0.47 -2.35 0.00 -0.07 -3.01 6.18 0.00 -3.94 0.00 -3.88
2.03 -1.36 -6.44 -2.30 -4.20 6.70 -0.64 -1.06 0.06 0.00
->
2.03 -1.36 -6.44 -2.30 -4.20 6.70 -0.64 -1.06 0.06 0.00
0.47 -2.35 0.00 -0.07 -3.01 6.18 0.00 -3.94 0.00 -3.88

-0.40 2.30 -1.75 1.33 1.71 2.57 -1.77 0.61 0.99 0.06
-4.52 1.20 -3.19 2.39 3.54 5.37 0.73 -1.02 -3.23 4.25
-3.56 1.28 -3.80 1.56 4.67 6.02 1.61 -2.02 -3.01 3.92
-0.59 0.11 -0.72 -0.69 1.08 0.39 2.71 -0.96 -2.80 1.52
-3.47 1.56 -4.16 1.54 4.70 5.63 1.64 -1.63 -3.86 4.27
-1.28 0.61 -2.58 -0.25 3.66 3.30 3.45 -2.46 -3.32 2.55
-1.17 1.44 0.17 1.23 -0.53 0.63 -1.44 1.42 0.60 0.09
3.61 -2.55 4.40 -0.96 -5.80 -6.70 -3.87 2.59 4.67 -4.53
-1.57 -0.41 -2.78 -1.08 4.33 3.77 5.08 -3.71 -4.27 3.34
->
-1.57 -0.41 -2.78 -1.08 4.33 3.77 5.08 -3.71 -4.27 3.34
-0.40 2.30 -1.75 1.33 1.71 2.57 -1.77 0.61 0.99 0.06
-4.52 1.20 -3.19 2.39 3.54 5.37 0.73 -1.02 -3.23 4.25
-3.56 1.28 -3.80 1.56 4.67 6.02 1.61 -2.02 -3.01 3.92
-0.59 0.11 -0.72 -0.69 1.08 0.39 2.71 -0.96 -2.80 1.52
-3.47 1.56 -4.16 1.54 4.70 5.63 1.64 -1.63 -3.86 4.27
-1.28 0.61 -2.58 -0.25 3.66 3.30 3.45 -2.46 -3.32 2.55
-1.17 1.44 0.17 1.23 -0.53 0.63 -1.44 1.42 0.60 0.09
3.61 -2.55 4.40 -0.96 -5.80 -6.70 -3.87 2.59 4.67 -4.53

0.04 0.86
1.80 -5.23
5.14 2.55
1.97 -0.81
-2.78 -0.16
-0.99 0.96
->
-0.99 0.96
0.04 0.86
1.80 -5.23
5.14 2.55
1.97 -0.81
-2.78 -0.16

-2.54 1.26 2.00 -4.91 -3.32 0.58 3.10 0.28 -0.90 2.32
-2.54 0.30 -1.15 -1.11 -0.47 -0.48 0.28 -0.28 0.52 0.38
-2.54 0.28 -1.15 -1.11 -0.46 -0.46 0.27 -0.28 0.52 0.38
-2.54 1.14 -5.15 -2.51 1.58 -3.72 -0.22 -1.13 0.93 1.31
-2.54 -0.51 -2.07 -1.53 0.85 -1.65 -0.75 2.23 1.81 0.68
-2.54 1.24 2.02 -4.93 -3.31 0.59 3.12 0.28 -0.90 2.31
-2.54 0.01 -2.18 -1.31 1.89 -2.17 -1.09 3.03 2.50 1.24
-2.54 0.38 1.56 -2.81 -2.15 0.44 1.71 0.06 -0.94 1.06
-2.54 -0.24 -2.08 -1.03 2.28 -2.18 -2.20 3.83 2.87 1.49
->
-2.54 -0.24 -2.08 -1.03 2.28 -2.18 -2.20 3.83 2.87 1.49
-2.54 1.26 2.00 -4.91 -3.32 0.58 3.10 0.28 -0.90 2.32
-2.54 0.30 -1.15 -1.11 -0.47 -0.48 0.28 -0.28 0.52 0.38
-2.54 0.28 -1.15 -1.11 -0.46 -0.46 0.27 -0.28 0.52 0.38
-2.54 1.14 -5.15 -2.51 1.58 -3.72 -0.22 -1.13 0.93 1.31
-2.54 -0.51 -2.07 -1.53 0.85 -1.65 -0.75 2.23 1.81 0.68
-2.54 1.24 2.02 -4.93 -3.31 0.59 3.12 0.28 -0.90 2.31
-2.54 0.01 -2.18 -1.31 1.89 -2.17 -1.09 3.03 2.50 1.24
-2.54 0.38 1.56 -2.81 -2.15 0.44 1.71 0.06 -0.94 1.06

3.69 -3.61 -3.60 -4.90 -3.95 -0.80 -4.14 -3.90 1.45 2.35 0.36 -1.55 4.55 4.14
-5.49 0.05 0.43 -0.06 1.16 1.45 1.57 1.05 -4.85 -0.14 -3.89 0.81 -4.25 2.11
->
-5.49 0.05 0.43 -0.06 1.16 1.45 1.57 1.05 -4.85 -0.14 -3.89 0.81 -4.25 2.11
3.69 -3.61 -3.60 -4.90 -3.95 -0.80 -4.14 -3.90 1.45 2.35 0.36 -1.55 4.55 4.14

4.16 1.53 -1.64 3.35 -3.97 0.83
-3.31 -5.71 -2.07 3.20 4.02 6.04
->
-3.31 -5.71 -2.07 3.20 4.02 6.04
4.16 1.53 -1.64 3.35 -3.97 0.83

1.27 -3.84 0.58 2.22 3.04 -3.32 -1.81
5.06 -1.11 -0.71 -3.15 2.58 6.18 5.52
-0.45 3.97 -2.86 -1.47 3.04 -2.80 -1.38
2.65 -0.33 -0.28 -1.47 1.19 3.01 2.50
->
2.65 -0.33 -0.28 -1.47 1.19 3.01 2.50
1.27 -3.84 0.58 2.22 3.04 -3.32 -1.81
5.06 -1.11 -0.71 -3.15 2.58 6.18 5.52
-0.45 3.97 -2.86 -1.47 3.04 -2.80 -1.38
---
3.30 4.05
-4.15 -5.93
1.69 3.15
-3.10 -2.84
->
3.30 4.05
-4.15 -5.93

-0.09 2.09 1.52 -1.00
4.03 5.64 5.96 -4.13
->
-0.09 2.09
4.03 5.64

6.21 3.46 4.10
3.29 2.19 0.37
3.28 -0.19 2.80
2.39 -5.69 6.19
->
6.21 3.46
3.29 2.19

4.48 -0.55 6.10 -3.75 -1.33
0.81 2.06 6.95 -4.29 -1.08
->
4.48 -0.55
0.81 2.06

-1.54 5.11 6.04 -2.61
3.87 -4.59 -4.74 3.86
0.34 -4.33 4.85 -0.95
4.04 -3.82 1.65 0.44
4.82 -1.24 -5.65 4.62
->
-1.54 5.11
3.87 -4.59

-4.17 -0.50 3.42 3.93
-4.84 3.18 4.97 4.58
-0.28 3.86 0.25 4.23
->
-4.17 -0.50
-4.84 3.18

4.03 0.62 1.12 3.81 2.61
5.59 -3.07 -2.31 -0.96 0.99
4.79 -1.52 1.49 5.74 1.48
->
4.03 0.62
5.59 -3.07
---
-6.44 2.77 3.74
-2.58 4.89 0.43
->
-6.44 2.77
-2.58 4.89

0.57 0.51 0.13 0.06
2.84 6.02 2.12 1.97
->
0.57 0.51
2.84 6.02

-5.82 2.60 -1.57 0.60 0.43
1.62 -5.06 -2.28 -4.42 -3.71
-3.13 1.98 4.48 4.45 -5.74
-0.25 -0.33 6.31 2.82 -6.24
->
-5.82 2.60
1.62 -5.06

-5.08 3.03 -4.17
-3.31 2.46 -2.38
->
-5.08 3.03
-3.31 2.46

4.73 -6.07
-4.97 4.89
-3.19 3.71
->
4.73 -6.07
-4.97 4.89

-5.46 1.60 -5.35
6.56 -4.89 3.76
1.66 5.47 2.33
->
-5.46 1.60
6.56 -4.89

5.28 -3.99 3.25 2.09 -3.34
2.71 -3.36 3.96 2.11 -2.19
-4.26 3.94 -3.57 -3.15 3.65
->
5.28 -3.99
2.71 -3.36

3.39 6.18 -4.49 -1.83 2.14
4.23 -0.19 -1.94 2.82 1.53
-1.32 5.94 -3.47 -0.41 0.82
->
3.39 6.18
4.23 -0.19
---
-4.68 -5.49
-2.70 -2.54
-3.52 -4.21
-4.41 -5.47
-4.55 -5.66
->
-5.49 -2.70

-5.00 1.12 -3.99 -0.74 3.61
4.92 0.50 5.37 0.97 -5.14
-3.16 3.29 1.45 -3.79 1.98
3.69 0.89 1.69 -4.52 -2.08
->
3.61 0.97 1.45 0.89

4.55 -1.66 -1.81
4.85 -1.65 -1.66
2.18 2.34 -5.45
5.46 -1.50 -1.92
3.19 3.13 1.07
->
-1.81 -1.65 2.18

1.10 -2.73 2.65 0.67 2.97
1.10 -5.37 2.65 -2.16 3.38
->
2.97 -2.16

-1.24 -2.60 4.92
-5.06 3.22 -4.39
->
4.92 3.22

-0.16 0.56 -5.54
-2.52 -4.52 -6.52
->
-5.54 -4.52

------------------------------

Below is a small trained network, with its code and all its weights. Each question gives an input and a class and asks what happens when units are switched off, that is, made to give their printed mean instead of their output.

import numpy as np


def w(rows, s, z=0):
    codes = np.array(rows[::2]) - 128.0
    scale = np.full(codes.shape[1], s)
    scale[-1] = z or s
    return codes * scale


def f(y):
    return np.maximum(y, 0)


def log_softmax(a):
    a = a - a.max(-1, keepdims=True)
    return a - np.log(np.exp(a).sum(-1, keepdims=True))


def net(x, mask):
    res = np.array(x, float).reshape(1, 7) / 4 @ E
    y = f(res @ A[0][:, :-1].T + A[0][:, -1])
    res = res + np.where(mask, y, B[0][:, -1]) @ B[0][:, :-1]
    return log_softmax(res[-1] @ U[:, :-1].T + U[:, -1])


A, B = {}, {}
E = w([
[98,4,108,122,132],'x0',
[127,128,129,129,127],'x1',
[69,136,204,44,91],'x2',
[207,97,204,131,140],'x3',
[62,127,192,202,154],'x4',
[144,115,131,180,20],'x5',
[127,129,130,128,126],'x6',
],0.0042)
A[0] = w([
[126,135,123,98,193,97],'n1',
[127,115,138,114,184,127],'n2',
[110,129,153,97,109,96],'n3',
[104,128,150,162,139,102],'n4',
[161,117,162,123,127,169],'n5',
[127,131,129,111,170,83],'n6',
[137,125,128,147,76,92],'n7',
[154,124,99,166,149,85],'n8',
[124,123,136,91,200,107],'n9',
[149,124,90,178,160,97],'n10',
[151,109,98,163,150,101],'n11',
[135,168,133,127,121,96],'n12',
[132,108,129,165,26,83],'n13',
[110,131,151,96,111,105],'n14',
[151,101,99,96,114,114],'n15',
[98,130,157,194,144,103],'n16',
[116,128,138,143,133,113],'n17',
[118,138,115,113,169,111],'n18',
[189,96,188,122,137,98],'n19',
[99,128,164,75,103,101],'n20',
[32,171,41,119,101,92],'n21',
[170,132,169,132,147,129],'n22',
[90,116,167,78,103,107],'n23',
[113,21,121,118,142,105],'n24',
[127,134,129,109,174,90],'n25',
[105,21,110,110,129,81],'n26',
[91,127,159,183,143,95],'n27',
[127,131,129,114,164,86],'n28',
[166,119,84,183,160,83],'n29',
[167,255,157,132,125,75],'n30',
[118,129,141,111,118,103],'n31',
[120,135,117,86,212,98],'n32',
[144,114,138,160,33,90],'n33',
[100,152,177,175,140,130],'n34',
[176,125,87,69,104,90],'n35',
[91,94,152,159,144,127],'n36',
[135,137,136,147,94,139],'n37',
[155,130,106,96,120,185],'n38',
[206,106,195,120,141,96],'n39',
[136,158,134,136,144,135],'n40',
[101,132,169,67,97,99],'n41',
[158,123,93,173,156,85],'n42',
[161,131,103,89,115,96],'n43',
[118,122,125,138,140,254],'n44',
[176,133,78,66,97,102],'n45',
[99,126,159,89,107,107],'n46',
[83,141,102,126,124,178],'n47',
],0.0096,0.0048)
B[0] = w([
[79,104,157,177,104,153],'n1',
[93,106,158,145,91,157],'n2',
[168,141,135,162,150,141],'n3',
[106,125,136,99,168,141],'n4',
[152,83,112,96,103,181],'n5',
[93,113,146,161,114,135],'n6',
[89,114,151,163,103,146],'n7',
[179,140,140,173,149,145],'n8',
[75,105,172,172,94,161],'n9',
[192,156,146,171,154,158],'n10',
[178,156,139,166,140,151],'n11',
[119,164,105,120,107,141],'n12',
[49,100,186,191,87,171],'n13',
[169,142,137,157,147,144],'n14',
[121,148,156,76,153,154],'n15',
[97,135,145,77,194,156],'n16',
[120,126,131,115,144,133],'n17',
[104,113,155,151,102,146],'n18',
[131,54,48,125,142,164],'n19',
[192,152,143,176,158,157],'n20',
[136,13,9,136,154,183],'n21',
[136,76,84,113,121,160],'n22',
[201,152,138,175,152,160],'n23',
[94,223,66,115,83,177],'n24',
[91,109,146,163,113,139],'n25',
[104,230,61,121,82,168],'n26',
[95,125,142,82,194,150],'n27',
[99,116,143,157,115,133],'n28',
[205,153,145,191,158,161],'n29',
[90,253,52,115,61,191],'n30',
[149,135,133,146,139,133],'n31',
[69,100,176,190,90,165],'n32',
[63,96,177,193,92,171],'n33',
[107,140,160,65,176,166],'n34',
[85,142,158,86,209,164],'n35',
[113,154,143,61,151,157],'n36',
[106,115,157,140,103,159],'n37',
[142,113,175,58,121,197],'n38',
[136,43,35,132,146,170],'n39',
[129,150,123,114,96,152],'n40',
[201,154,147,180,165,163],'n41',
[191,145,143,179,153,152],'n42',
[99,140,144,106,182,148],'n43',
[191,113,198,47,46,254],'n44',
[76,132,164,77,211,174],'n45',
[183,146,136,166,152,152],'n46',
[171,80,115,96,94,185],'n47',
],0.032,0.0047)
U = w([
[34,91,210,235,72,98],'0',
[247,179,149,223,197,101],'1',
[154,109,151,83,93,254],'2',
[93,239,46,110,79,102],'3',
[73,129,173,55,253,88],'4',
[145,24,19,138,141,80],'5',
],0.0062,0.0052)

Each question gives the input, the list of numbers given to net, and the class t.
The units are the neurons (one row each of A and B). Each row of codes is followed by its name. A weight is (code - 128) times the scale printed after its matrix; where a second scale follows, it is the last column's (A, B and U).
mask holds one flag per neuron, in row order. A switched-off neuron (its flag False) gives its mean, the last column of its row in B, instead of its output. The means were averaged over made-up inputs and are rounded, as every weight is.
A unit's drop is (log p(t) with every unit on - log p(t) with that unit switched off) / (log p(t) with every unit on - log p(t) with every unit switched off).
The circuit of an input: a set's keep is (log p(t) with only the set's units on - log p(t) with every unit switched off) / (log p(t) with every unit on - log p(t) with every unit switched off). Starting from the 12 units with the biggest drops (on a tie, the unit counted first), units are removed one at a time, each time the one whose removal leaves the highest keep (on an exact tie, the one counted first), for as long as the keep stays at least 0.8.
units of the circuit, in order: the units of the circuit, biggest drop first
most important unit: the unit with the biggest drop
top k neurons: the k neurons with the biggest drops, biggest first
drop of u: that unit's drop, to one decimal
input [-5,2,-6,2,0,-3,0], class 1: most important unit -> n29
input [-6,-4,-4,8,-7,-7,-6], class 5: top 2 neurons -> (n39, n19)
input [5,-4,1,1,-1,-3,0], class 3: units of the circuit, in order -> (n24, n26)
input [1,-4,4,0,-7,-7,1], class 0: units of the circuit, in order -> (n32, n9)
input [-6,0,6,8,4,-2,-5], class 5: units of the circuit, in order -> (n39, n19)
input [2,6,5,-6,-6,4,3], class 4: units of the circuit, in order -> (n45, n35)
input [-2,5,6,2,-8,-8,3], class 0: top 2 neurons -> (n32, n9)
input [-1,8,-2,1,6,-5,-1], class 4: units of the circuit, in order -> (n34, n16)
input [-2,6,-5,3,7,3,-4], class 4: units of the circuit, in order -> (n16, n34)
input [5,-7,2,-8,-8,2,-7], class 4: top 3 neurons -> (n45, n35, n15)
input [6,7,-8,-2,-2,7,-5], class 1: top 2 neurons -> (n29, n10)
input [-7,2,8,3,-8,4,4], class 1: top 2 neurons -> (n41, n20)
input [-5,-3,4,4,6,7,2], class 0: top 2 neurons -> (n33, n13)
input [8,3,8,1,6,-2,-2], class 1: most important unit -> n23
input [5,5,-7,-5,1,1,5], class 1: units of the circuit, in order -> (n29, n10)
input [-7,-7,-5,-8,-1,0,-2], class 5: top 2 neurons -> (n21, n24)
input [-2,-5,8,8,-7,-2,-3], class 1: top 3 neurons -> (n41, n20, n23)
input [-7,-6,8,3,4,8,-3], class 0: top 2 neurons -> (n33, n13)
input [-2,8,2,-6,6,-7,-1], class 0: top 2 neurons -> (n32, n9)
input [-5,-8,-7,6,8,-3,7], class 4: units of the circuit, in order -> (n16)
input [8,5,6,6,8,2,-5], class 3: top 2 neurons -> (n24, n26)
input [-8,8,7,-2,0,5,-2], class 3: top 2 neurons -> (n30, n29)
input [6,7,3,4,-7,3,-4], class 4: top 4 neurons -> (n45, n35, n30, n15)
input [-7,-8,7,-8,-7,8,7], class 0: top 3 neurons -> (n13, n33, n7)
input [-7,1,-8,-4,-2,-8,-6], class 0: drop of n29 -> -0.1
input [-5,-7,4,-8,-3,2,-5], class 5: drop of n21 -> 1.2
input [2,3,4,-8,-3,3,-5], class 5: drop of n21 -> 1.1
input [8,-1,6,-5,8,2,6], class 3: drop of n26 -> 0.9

------------------------------

_Exercise_
Scan the material above for the string "drops", returning each line that contains it.

_Output for this exercise_
The circuit of an input: a set's keep is (log p(t) with only the set's units on - log p(t) with every unit switched off) / (log p(t) with every unit on - log p(t) with every unit switched off). Starting from the 12 units with the biggest drops (on a tie, the unit counted first), units are removed one at a time, each time the one whose removal leaves the highest keep (on an exact tie, the one counted first), for as long as the keep stays at least 0.8.
top k neurons: the k neurons with the biggest drops, biggest first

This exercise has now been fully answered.